━━━━━ DATA FOR PROCESSING ━━━━━

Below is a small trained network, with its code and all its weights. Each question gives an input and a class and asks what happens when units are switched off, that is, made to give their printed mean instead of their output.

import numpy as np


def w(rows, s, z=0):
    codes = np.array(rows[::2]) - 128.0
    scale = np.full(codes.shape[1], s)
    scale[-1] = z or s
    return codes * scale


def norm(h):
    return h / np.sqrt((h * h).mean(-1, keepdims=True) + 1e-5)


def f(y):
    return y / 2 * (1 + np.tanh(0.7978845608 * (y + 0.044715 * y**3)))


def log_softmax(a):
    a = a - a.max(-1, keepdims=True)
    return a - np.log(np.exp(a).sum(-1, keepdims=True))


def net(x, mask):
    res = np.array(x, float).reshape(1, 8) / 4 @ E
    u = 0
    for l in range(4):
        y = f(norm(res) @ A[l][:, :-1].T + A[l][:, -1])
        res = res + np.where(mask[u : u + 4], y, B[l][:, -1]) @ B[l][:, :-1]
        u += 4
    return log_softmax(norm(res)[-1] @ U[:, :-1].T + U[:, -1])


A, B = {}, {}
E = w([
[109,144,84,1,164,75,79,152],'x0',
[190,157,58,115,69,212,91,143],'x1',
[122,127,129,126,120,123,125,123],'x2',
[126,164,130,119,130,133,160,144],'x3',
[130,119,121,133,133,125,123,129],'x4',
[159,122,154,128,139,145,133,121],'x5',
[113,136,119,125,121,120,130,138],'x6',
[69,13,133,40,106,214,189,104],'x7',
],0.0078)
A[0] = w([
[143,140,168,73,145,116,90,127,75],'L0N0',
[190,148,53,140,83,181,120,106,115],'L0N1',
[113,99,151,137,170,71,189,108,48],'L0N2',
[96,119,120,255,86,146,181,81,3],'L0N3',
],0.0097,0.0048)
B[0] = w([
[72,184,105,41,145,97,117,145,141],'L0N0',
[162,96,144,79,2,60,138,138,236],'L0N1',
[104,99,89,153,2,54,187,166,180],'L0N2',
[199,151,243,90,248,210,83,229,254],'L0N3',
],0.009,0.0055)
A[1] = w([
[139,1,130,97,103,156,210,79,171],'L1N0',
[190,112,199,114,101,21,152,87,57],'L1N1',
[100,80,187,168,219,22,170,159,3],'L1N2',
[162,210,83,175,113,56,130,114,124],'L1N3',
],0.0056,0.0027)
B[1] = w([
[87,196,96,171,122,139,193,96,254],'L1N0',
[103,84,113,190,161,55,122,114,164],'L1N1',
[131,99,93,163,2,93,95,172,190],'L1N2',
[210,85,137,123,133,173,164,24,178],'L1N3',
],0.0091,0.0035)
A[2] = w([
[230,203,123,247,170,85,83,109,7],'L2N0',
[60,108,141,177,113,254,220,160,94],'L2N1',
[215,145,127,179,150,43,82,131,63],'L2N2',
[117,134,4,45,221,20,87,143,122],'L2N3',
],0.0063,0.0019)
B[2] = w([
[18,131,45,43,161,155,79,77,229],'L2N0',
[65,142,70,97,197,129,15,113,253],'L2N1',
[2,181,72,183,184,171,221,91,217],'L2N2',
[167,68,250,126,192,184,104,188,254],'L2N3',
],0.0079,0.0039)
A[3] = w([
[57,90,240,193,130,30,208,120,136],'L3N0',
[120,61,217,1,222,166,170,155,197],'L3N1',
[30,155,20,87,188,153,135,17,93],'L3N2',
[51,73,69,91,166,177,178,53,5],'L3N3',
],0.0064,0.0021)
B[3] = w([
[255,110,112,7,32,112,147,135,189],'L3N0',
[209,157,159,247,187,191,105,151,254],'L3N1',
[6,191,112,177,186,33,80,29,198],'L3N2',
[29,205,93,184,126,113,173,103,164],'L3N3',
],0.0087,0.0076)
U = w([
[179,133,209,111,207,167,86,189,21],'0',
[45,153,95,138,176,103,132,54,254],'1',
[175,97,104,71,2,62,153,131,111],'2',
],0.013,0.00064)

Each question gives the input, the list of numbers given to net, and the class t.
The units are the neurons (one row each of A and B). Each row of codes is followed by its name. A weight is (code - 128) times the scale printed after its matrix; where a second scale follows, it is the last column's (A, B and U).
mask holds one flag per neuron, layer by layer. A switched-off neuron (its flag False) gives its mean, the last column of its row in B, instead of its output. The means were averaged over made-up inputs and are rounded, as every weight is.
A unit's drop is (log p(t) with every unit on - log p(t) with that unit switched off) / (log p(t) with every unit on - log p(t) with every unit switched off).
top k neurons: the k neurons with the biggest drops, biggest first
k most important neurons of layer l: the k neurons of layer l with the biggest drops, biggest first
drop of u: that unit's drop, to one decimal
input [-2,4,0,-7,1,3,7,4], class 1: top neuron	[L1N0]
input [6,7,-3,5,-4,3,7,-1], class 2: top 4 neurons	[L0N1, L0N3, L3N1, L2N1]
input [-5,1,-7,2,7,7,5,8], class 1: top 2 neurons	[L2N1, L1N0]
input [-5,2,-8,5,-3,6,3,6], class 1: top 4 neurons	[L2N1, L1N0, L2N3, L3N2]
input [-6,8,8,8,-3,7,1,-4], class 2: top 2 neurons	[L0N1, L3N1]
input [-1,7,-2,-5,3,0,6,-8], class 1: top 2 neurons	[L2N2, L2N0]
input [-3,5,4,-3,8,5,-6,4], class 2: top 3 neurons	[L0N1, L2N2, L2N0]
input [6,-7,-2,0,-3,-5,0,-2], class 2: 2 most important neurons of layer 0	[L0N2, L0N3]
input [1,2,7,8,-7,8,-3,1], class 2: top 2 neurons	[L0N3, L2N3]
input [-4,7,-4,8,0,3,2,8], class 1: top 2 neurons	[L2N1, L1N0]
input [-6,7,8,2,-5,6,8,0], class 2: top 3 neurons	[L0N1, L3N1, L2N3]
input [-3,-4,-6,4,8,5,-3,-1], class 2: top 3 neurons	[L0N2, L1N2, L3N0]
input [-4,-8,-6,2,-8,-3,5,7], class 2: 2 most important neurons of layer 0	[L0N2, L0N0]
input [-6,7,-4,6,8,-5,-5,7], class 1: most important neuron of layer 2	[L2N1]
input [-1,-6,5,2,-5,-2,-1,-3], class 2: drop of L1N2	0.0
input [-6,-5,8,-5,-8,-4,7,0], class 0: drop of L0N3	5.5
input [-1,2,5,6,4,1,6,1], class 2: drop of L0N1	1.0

━━━━━

TASK DESCRIPTION –
The answer must hold only the lines from the first line of the data through the line bearing "scale[-1] = z or s", returned exactly.

RESPONSE TO THE TASK –
Below is a small trained network, with its code and all its weights. Each question gives an input and a class and asks what happens when units are switched off, that is, made to give their printed mean instead of their output.

import numpy as np


def w(rows, s, z=0):
    codes = np.array(rows[::2]) - 128.0
    scale = np.full(codes.shape[1], s)
    scale[-1] = z or s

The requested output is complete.